## WHAT IS NEEDED
Quote exactly and only this range of lines in the data below: the line that holds "[[134 120 128 137]" to the line that holds "[129 125 129 129 129 126 125 128]", both included.
(Beginning of SUPPLIED INFORMATION)
[[113 124 118 130 111 143 149 155 103 106 124 135 130]
 [128 138 123 150 140 132 154 144 102 110 113 138 130]
 [125 136 122 148 135 134 155 147 101 108 114 138 131]
 [117 129 119 138 121 140 153 153 100 105 120 137 131]
 [120 132 120 141 126 139 154 152 100 106 118 137 131]
 [111 121 118 125 106 144 146 155 105 107 127 133 130]
 [115 126 119 134 116 142 151 155 101 106 122 136 130]]
:
[[113 128 125 117 120 111 115]
 [124 138 136 129 132 121 126]
 [118 123 122 119 120 118 119]
 [130 150 148 138 141 125 134]
 [111 140 135 121 126 106 116]
 [143 132 134 140 139 144 142]
 [149 154 155 153 154 146 151]
 [155 144 147 153 152 155 155]
 [103 102 101 100 100 105 101]
 [106 110 108 105 106 107 106]
 [124 113 114 120 118 127 122]
 [135 138 138 137 137 133 136]
 [130 130 131 131 131 130 130]]

[[111 137 125 115 117 145 142 115 142 130 115]
 [128 121 135 129 114 111 104 113 125 112 124]]
:
[[111 128]
 [137 121]
 [125 135]
 [115 129]
 [117 114]
 [145 111]
 [142 104]
 [115 113]
 [142 125]
 [130 112]
 [115 124]]

[[138 130 119]
 [143 121 131]
 [111 128 113]
 [139 123 120]
 [124 129 108]
 [132 129 111]
 [115 126 120]
 [129 128 111]
 [119 117 133]
 [103 130 137]
 [118 122 122]
 [141 121 138]]
:
[[138 143 111 139 124 132 115 129 119 103 118 141]
 [130 121 128 123 129 129 126 128 117 130 122 121]
 [119 131 113 120 108 111 120 111 133 137 122 138]]

[[115 124 139 124 130 124 126 118 133 125 126 155]
 [127 127 129 126 123 127 126 126 127 134 126 128]
 [120 138 114 130 130 137 151 119 130 137 124 133]
 [150 123 134 127 116 141 133 118 134 119 114 128]
 [127 127 127 131 129 126 133 128 129 122 129 128]]
:
[[115 127 120 150 127]
 [124 127 138 123 127]
 [139 129 114 134 127]
 [124 126 130 127 131]
 [130 123 130 116 129]
 [124 127 137 141 126]
 [126 126 151 133 133]
 [118 126 119 118 128]
 [133 127 130 134 129]
 [125 134 137 119 122]
 [126 126 124 114 129]
 [155 128 133 128 128]]

[[143 130 144 118 150 108 132 107 129]
 [123 136 131 128 125 142 117 128 127]
 [119 130 119 143 112 140 134 131 129]
 [121 111 119 124 135 119 128 128 148]
 [141 138 140 137 118 118 110 119 118]
 [138 139 135 155 113 126 122 109 130]
 [133 121 132 120 144 110 138 122 144]
 [130 136 145 120 140 119 118 126 122]]
:
[[143 123 119 121 141 138 133 130]
 [130 136 130 111 138 139 121 136]
 [144 131 119 119 140 135 132 145]
 [118 128 143 124 137 155 120 120]
 [150 125 112 135 118 113 144 140]
 [108 142 140 119 118 126 110 119]
 [132 117 134 128 110 122 138 118]
 [107 128 131 128 119 109 122 126]
 [129 127 129 148 118 130 144 122]]

[[126 127 128 141 129 128 134 128]
 [130 129 115 128 126 128 123 129]
 [124 127 105 127 128 127 131 127]
 [126 128 127 128 127 127 114 128]
 [125 128 129 129 128 128 135 128]
 [120 128 131 154 128 128 123 128]
 [125 128 127 128 127 128 114 128]
 [122 129 127 131 127 127 136 129]]
:
[[126 130 124 126 125 120 125 122]
 [127 129 127 128 128 128 128 129]
 [128 115 105 127 129 131 127 127]
 [141 128 127 128 129 154 128 131]
 [129 126 128 127 128 128 127 127]
 [128 128 127 127 128 128 128 127]
 [134 123 131 114 135 123 114 136]
 [128 129 127 128 128 128 128 129]]

[[134 132 144 123 137 142 131 122 118 119]
 [120 117 105 119 133 129 110 120 120 121]
 [128 130 135 120 140 145 134 120 119 121]
 [137 143 129 131 122 136 127 126 133 139]]
:
[[134 120 128 137]
 [132 117 130 143]
 [144 105 135 129]
 [123 119 120 131]
 [137 133 140 122]
 [142 129 145 136]
 [131 110 134 127]
 [122 120 120 126]
 [118 120 119 133]
 [119 121 121 139]]

[[150 107 116 130 144 125 111 134 147 132]
 [154 141 154 128 101 104 101 136 109 149]
 [141 122 117 115 137 131 143 149 121 149]
 [117 109 155 112 135 154 143 119 144 113]
 [146 153 110 105 124 155 149 137 153 140]
 [122 118 131 155 101 112 113 110 106 155]]
:
[[150 154 141 117 146 122]
 [107 141 122 109 153 118]
 [116 154 117 155 110 131]
 [130 128 115 112 105 155]
 [144 101 137 135 124 101]
 [125 104 131 154 155 112]
 [111 101 143 143 149 113]
 [134 136 149 119 137 110]
 [147 109 121 144 153 106]
 [132 149 149 113 140 155]]

[[128 117 155 126 129 131 133 131]
 [131 126 144 125 125 134 130 138]
 [129 130 108 127 129 132 121 128]
 [123 131 108 129 129 128 136 135]
 [130 136 131 132 129 124 129 118]
 [125 134 118 129 126 125 124 122]
 [128 125 126 123 125 131 128 121]
 [117 126 130 128 128 127 125 125]]
:
[[128 131 129 123 130 125 128 117]
 [117 126 130 131 136 134 125 126]
 [155 144 108 108 131 118 126 130]
 [126 125 127 129 132 129 123 128]
 [129 125 129 129 129 126 125 128]
 [131 134 132 128 124 125 131 127]
 [133 130 121 136 129 124 128 125]
 [131 138 128 135 118 122 121 125]]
(End of SUPPLIED INFORMATION)
## YOUR RESPONSE
[[134 120 128 137]
 [132 117 130 143]
 [144 105 135 129]
 [123 119 120 131]
 [137 133 140 122]
 [142 129 145 136]
 [131 110 134 127]
 [122 120 120 126]
 [118 120 119 133]
 [119 121 121 139]]

[[150 107 116 130 144 125 111 134 147 132]
 [154 141 154 128 101 104 101 136 109 149]
 [141 122 117 115 137 131 143 149 121 149]
 [117 109 155 112 135 154 143 119 144 113]
 [146 153 110 105 124 155 149 137 153 140]
 [122 118 131 155 101 112 113 110 106 155]]
:
[[150 154 141 117 146 122]
 [107 141 122 109 153 118]
 [116 154 117 155 110 131]
 [130 128 115 112 105 155]
 [144 101 137 135 124 101]
 [125 104 131 154 155 112]
 [111 101 143 143 149 113]
 [134 136 149 119 137 110]
 [147 109 121 144 153 106]
 [132 149 149 113 140 155]]

[[128 117 155 126 129 131 133 131]
 [131 126 144 125 125 134 130 138]
 [129 130 108 127 129 132 121 128]
 [123 131 108 129 129 128 136 135]
 [130 136 131 132 129 124 129 118]
 [125 134 118 129 126 125 124 122]
 [128 125 126 123 125 131 128 121]
 [117 126 130 128 128 127 125 125]]
:
[[128 131 129 123 130 125 128 117]
 [117 126 130 131 136 134 125 126]
 [155 144 108 108 131 118 126 130]
 [126 125 127 129 132 129 123 128]
 [129 125 129 129 129 126 125 128]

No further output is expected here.